**** Source data ****

The same things were measured in two ways. Each way mixes the same 3 hidden numbers, adds some noise and spreads widely along 3 directions of its own, which tell nothing about the thing.
(in the rows, 128 means zero)
Some things both ways: the first way, then the second way.
[129,111,134,107,109,128,118,130,131,125,133]
[162,124,86,115,91,124,129,149]

[154,140,107,200,177,115,140,149,89,189,155]
[141,137,96,167,109,140,75,119]

[112,126,122,93,106,150,104,124,132,113,115]
[170,153,93,104,92,95,147,147]

[148,110,137,116,144,120,133,176,127,129,143]
[128,157,83,123,100,126,96,134]

[113,144,123,121,98,143,115,124,130,138,124]
[173,158,133,137,118,113,148,128]

[140,101,148,149,132,115,133,131,133,144,134]
[140,107,108,125,107,155,124,158]

[137,98,138,125,147,111,139,160,135,134,140]
[102,116,107,125,125,163,118,143]

[145,102,131,103,127,153,108,117,88,119,134]
[163,109,71,76,90,181,150,109]

[118,97,89,94,156,132,125,142,150,93,109]
[171,132,47,98,79,98,150,122]

[139,148,137,137,116,126,123,156,116,159,150]
[138,164,116,158,122,123,95,126]

[125,128,128,93,95,155,99,101,100,116,124]
[128,87,110,89,108,167,170,162]

[127,95,147,130,103,123,129,108,132,115,133]
[146,85,105,114,115,154,172,140]

[113,98,108,125,147,119,140,134,165,110,118]
[158,90,95,114,113,162,163,114]

[122,147,147,135,99,123,121,149,131,159,136]
[166,166,121,161,103,103,91,150]

[104,101,106,152,136,113,139,114,148,119,125]
[192,106,81,141,104,94,172,108]

[109,104,154,108,62,132,126,90,136,112,127]
[150,88,115,115,107,118,181,172]

Other things, the second way, with their names:
(382): [130,122,129,125,116,166,117,164]
(505): [167,137,118,202,126,135,87,97]
(273): [133,118,76,95,82,119,134,175]
(215): [150,165,124,143,117,82,132,154]
(377): [200,104,125,145,122,108,193,123]
(571): [130,166,110,108,107,174,93,137]
(655): [150,101,87,130,123,130,176,94]
(206): [173,95,107,128,110,127,188,121]
(227): [163,117,90,95,89,121,164,158]
(356): [125,113,99,160,128,107,140,123]
(16): [182,107,99,154,98,95,149,136]
(47): [118,140,121,196,134,89,81,150]
(193): [116,121,98,75,88,162,133,189]
(177): [158,137,133,161,91,99,87,200]
(127): [133,99,75,124,110,166,121,102]
(551): [143,152,127,110,96,152,110,176]
(545): [176,142,63,94,74,92,148,139]
(374): [183,109,105,102,102,117,191,142]
(620): [141,127,118,147,135,147,144,102]
(597): [171,128,138,134,115,161,134,137]
(6): [107,147,81,125,117,156,99,111]
(46): [109,182,86,114,96,118,82,166]
(543): [121,140,115,101,99,170,100,181]
(671): [167,87,117,148,119,155,149,120]
(540): [179,108,142,144,125,141,179,128]
(656): [130,161,90,96,113,166,123,115]
(331): [144,111,55,105,98,115,156,115]
(134): [135,143,126,155,119,152,91,140]
(478): [155,108,99,181,108,90,108,151]
(477): [144,119,131,146,117,119,130,177]
(165): [193,129,134,167,123,155,132,97]
(523): [129,117,90,117,93,98,130,182]
(188): [112,144,113,153,131,122,120,129]
(457): [148,136,86,127,117,93,163,116]
(550): [147,141,117,167,149,137,143,69]
(156): [162,165,144,147,122,103,142,151]
(9): [168,122,153,165,120,145,123,149]
(531): [174,120,81,137,105,94,158,104]
(611): [109,99,77,105,125,171,155,99]
(60): [146,132,88,144,121,152,112,91]
(422): [123,118,59,110,101,175,100,108]
(607): [152,91,88,121,97,117,153,148]
(662): [210,125,130,152,105,122,146,139]
(186): [145,131,89,132,94,145,79,145]
(305): [159,109,93,152,116,74,166,130]
(267): [144,116,121,138,117,65,177,184]
(257): [127,134,87,113,102,138,117,149]
(410): [142,111,116,168,120,169,79,129]
(497): [142,111,57,89,103,181,148,83]
(98): [132,97,107,127,114,176,116,138]
(228): [139,131,61,105,82,132,107,142]
(140): [167,153,121,156,121,78,154,131]
(702): [127,79,69,99,115,189,157,100]
(481): [159,102,128,141,113,142,146,154]
(83): [129,125,72,118,97,190,77,110]
(157): [152,101,129,170,132,159,123,126]
(65): [149,130,59,93,90,157,130,98]
(116): [129,133,99,115,111,137,130,149]
(486): [148,90,87,129,124,130,180,101]
(391): [139,149,58,118,91,118,105,124]
(455): [198,148,158,170,114,139,113,147]

Some of these things the first way, each followed by its name:
[115,129,106,180,144,117,131,89,120,148,128]  (16)
[148,127,156,102,100,120,113,159,118,140,156]  (186)
[130,92,126,124,144,137,119,109,124,113,120]  (545)
[118,137,112,91,105,165,92,102,106,116,108]  (227)
[124,118,120,142,137,106,141,150,146,140,137]  (620)
[128,147,145,125,89,146,103,115,111,158,135]  (597)
[127,127,99,216,175,95,151,122,120,168,142]  (478)
[108,156,121,164,96,139,116,97,111,159,122]  (662)
[158,134,147,106,133,147,105,158,94,160,136]  (571)
[138,111,146,129,119,127,121,135,114,132,137]  (116)
[173,122,153,126,148,123,122,159,68,156,165]  (83)
[127,120,120,116,131,137,118,129,135,117,117]  (523)
[136,144,153,138,89,129,114,106,99,152,139]  (215)
[157,100,154,92,125,128,118,162,122,127,138]  (656)
[103,123,123,146,95,138,128,88,122,132,120]  (267)
[121,93,127,95,126,129,123,144,143,105,120]  (273)
[152,133,158,109,116,154,96,132,91,149,134]  (543)
[119,132,149,145,76,118,126,103,117,145,144]  (140)
[91,149,98,143,82,146,116,86,129,128,115]  (377)
[134,91,156,127,99,107,139,115,125,124,148]  (457)
[112,180,132,159,85,139,113,118,121,178,130]  (455)
[130,134,132,115,124,144,111,146,121,144,135]  (382)
[127,136,87,189,182,106,145,147,123,158,139]  (550)
[157,112,107,170,215,123,135,153,95,165,136]  (6)
[145,150,150,122,96,125,120,156,101,161,156]  (134)
[128,134,125,158,109,120,133,113,113,145,149]  (671)
[145,132,123,184,160,100,148,154,117,179,150]  (410)
[118,99,121,163,117,122,133,85,130,130,129]  (206)
[151,113,135,147,156,132,129,129,82,150,151]  (391)
[117,135,124,145,107,106,145,146,139,147,146]  (157)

****

[Task description] Please print verbatim each line from the first line of the entries above to the line that contains "[141,137,96,167,109,140,75,119]", inclusive, and nothing more.

[Written answer]
The same things were measured in two ways. Each way mixes the same 3 hidden numbers, adds some noise and spreads widely along 3 directions of its own, which tell nothing about the thing.
(in the rows, 128 means zero)
Some things both ways: the first way, then the second way.
[129,111,134,107,109,128,118,130,131,125,133]
[162,124,86,115,91,124,129,149]

[154,140,107,200,177,115,140,149,89,189,155]
[141,137,96,167,109,140,75,119]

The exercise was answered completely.